---------- RECORDS SUPPLIED
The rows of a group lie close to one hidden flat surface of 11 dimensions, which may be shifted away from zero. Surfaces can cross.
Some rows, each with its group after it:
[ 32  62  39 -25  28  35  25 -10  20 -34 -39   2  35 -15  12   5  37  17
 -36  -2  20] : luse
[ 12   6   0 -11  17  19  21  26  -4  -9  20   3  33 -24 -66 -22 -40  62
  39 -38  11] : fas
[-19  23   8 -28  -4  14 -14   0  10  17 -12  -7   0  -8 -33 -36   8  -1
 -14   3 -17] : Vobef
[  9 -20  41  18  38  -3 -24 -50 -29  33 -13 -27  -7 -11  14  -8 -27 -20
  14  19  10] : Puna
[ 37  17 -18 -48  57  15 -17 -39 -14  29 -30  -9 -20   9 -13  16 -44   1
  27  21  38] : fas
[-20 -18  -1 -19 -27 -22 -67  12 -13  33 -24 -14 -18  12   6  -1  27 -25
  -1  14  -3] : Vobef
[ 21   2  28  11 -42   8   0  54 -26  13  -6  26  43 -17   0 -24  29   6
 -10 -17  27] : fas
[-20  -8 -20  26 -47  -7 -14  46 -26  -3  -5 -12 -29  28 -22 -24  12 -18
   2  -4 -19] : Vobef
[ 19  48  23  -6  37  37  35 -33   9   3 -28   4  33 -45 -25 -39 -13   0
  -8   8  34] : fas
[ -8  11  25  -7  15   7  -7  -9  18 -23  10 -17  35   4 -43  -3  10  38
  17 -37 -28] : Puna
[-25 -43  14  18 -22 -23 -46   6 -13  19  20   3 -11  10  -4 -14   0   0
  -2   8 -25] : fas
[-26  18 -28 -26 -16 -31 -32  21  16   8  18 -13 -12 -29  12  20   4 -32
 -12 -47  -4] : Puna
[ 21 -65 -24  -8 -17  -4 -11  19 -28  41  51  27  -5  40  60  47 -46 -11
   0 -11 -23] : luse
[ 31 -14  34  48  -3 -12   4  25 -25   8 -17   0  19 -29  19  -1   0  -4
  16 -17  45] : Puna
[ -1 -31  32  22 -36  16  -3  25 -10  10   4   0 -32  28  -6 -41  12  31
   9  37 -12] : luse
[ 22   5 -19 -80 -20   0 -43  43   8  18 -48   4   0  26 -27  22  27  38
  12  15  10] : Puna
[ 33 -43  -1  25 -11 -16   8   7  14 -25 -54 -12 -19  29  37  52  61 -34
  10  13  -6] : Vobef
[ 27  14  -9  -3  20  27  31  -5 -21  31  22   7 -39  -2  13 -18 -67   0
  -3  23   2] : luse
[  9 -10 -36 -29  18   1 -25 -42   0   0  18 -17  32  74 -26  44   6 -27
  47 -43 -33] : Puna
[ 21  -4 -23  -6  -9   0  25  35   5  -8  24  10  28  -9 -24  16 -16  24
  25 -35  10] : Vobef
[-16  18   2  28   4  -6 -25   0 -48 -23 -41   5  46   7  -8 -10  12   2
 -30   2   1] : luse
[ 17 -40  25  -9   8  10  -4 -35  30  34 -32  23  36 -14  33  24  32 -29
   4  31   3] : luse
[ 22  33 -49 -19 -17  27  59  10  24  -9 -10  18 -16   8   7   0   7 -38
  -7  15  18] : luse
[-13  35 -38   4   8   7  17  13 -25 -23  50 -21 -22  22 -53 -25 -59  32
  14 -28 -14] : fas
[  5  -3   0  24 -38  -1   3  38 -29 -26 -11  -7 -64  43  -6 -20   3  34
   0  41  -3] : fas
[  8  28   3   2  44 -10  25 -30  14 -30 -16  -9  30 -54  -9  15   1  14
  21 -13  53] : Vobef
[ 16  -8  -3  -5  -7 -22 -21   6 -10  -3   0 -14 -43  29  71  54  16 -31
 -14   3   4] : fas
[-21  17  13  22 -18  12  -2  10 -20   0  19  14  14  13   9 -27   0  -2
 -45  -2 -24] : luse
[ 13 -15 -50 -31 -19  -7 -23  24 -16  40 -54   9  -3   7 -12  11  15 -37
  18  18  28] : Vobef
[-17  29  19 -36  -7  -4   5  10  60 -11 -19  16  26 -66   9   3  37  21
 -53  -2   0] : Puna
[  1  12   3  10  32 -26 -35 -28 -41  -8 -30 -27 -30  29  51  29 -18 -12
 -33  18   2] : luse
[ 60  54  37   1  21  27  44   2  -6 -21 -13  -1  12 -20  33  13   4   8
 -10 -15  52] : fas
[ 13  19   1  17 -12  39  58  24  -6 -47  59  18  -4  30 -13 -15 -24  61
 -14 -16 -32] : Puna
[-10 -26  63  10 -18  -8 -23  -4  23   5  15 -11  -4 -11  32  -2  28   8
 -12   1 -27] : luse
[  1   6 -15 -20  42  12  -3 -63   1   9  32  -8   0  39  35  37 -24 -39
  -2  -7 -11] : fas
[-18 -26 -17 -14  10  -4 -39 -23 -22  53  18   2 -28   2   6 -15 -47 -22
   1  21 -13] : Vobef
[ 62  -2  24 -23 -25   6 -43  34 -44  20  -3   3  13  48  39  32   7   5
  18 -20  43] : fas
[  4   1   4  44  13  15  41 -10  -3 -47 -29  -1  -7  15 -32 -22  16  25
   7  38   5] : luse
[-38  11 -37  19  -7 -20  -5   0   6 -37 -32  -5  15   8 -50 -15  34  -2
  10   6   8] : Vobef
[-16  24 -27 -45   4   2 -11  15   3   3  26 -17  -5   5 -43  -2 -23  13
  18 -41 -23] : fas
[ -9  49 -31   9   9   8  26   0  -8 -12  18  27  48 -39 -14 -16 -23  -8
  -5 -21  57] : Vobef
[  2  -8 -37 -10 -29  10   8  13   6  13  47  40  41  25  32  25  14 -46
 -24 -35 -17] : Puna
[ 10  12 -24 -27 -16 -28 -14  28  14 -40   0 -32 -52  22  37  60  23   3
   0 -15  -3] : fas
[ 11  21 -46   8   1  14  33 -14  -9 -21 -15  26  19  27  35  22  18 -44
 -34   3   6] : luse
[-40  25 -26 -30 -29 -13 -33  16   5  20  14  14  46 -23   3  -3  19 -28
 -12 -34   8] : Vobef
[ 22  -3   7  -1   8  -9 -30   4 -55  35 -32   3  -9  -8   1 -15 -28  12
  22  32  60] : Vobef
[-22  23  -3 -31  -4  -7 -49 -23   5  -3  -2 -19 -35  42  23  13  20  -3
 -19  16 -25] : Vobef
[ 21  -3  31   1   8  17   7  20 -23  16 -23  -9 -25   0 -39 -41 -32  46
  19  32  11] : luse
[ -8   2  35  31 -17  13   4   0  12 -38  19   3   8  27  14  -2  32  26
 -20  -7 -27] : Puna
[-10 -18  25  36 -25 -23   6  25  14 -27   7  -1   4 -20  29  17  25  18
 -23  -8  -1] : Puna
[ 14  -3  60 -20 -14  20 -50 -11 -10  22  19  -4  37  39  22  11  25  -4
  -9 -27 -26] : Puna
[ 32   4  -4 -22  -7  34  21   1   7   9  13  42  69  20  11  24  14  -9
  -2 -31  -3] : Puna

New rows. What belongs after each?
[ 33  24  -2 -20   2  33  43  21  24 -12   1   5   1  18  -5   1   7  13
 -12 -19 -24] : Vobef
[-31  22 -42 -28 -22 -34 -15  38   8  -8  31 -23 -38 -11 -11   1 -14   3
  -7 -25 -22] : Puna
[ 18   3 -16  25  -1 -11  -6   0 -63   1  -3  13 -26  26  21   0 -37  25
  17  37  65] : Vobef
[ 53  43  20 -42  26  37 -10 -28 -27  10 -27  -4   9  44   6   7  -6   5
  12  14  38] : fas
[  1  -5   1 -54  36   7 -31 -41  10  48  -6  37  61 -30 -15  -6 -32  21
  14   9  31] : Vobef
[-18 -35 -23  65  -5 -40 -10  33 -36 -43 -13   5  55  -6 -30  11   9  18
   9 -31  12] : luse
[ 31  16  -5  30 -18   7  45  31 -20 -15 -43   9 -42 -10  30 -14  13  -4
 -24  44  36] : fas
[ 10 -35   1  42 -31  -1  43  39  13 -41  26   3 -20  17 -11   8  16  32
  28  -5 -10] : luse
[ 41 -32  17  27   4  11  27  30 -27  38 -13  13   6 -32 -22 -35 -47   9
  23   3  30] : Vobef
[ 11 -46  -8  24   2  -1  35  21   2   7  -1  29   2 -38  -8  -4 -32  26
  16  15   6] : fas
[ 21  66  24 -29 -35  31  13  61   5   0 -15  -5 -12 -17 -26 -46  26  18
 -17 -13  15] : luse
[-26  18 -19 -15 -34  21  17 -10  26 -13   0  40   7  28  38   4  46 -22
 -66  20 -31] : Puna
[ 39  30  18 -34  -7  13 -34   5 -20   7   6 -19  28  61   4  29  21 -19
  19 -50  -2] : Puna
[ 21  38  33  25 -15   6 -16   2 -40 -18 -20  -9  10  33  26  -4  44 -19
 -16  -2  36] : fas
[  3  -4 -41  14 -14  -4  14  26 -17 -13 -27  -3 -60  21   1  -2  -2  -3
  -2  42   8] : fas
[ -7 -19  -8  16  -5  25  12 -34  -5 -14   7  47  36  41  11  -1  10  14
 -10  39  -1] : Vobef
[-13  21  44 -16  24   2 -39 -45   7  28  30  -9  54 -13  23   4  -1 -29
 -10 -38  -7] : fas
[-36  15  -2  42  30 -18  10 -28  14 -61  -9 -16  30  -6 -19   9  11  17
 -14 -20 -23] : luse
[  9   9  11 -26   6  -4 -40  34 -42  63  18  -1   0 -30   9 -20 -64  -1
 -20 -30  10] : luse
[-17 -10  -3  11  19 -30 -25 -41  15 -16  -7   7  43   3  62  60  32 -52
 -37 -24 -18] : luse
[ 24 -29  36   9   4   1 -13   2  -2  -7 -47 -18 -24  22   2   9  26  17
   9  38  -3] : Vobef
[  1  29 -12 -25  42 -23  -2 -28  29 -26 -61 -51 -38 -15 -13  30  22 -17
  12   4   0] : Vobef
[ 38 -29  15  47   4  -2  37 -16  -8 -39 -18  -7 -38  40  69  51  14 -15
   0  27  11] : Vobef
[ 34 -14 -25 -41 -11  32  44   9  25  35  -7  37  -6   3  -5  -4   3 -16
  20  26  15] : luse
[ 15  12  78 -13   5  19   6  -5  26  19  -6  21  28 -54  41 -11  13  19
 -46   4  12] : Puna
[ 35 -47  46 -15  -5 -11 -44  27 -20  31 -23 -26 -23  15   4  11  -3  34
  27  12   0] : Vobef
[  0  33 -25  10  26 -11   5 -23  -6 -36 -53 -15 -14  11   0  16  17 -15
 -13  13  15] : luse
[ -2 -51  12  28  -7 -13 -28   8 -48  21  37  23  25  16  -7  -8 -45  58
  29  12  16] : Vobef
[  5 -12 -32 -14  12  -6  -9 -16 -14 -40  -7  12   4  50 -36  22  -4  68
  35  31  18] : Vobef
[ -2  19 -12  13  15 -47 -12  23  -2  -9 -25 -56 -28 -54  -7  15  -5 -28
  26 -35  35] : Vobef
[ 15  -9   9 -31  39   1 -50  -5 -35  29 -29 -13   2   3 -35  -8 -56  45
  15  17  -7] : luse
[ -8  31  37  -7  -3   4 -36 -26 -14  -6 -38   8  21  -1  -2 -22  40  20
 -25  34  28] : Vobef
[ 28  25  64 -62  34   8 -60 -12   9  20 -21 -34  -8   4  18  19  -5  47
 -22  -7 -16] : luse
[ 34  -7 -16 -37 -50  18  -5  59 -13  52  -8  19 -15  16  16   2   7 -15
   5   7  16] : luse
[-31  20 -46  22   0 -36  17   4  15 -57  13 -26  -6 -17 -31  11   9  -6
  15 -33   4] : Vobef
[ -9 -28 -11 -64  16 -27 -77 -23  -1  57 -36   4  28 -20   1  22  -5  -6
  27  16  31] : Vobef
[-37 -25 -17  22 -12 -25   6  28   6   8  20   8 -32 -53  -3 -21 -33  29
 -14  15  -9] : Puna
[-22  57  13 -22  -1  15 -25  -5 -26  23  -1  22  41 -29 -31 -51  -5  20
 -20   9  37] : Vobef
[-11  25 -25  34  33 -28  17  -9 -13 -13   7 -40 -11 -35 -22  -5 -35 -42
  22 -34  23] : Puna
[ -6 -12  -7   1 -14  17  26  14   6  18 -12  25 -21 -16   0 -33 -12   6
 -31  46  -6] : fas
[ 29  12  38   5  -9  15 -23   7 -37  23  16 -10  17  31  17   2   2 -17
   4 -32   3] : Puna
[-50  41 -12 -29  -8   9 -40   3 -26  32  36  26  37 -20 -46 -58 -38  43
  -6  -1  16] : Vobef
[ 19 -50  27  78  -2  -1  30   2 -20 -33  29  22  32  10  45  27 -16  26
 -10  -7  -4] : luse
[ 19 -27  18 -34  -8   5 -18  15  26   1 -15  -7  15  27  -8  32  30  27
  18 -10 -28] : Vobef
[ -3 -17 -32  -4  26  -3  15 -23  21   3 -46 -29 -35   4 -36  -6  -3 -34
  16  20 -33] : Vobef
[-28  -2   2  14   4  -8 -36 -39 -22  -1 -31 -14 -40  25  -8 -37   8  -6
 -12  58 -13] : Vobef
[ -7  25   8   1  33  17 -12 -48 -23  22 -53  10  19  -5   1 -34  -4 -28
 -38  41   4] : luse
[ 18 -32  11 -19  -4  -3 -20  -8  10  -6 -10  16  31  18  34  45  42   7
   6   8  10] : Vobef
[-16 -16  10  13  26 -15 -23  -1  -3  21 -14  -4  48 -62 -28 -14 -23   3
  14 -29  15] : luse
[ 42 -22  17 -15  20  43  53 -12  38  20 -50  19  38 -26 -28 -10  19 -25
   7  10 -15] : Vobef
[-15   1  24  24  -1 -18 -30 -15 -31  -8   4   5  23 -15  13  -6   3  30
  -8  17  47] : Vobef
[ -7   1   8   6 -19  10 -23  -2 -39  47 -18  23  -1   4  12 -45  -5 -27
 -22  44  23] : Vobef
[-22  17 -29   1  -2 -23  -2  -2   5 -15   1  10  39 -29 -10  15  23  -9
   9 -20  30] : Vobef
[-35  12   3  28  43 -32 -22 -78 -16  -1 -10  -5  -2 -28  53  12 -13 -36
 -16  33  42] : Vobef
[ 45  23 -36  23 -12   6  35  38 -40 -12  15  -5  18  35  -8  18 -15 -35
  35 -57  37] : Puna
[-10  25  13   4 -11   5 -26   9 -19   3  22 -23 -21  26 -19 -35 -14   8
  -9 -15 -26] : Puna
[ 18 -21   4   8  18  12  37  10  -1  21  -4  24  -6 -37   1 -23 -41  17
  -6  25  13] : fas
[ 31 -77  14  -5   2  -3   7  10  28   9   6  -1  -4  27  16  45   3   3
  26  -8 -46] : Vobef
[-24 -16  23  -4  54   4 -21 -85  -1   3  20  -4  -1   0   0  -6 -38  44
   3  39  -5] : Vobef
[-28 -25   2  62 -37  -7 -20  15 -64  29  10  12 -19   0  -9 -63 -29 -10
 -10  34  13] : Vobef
--------------------
PROBLEM TO WORK ON: The answer should consist only of the lines from the one with "-9 -15 -26] : Puna" to the final line of the records above, retyped word for word.

REPLY:
  -9 -15 -26] : Puna
[ 18 -21   4   8  18  12  37  10  -1  21  -4  24  -6 -37   1 -23 -41  17
  -6  25  13] : fas
[ 31 -77  14  -5   2  -3   7  10  28   9   6  -1  -4  27  16  45   3   3
  26  -8 -46] : Vobef
[-24 -16  23  -4  54   4 -21 -85  -1   3  20  -4  -1   0   0  -6 -38  44
   3  39  -5] : Vobef
[-28 -25   2  62 -37  -7 -20  15 -64  29  10  12 -19   0  -9 -63 -29 -10
 -10  34  13] : Vobef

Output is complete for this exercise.